Exercise instructions
Treat the line containing "In the rows, 128 means zero." as the first line of the answer and the last line of the data as its final line, reproducing every line between exactly.

(Source material)

Each row is a point. The points of each table are mixes of a few directions, plus a little noise. Count the directions of each table, and those that both share. Where both have some left over, give the other angles between the two spaces (their principal angles), to ten degrees, smallest first.
In the rows, 128 means zero.

First:
[[173  72]
 [144 107]
 [104 159]
 [122 136]
 [137 117]
 [ 89 178]]
Second, 7 rows:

(End Source material)

Reply to the exercise
In the rows, 128 means zero.

First:
[[173  72]
 [144 107]
 [104 159]
 [122 136]
 [137 117]
 [ 89 178]]
Second, 7 rows:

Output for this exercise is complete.